Content starts
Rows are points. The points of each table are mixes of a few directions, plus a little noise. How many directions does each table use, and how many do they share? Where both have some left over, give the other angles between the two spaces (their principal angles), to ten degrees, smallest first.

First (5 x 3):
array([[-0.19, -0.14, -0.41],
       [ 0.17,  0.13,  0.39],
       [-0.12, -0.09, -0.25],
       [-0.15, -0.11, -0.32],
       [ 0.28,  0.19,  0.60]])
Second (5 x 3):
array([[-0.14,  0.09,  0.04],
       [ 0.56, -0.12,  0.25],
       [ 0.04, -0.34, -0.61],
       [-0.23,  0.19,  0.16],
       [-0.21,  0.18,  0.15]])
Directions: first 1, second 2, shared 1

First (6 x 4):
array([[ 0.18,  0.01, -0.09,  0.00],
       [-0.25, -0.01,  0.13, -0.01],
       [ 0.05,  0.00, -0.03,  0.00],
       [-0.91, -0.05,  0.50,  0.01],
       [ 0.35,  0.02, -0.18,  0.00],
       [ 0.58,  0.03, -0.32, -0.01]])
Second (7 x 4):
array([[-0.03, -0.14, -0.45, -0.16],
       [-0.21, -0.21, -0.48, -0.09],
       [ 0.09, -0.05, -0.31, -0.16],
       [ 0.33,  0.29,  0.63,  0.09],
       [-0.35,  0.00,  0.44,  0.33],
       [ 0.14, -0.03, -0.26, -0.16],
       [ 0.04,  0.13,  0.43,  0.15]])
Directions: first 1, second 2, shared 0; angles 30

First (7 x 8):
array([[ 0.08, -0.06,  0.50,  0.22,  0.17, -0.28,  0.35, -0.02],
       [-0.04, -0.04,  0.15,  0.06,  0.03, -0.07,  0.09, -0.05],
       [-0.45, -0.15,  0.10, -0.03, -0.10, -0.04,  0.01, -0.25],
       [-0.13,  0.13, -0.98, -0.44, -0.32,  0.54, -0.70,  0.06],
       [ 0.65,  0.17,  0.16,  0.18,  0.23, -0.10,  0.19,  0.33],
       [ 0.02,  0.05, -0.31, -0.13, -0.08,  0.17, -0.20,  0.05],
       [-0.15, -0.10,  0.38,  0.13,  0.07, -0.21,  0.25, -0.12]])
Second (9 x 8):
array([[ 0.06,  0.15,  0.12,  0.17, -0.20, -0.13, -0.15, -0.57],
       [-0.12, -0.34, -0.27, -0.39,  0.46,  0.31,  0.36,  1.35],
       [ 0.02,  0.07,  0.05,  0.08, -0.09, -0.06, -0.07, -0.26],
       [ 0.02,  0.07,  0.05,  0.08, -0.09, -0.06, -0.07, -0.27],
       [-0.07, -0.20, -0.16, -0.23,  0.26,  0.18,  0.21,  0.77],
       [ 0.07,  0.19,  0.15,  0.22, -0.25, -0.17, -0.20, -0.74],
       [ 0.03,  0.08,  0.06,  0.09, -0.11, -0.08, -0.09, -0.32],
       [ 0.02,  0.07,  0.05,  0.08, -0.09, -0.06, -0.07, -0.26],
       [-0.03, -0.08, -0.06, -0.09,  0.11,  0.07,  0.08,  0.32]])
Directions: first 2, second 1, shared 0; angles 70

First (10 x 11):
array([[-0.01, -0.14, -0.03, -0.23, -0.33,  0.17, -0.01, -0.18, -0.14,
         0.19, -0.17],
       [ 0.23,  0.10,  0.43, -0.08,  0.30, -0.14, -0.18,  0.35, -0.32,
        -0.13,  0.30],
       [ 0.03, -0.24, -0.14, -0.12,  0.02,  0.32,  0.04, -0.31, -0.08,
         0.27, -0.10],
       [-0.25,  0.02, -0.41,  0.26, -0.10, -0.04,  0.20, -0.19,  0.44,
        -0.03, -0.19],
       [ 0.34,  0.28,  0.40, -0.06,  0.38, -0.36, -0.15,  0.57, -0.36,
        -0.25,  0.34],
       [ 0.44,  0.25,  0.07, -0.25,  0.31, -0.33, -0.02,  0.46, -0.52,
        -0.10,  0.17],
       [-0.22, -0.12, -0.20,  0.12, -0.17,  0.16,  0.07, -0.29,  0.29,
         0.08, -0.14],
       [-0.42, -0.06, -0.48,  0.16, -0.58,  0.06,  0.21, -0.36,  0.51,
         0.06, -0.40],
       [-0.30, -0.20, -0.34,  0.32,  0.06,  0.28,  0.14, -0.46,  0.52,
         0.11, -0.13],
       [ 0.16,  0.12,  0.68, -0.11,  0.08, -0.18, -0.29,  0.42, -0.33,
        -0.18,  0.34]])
Content ends
### Work order
What is the number of lines in the data that include "angles"? Answer with that number alone.

### Solution for this problem
3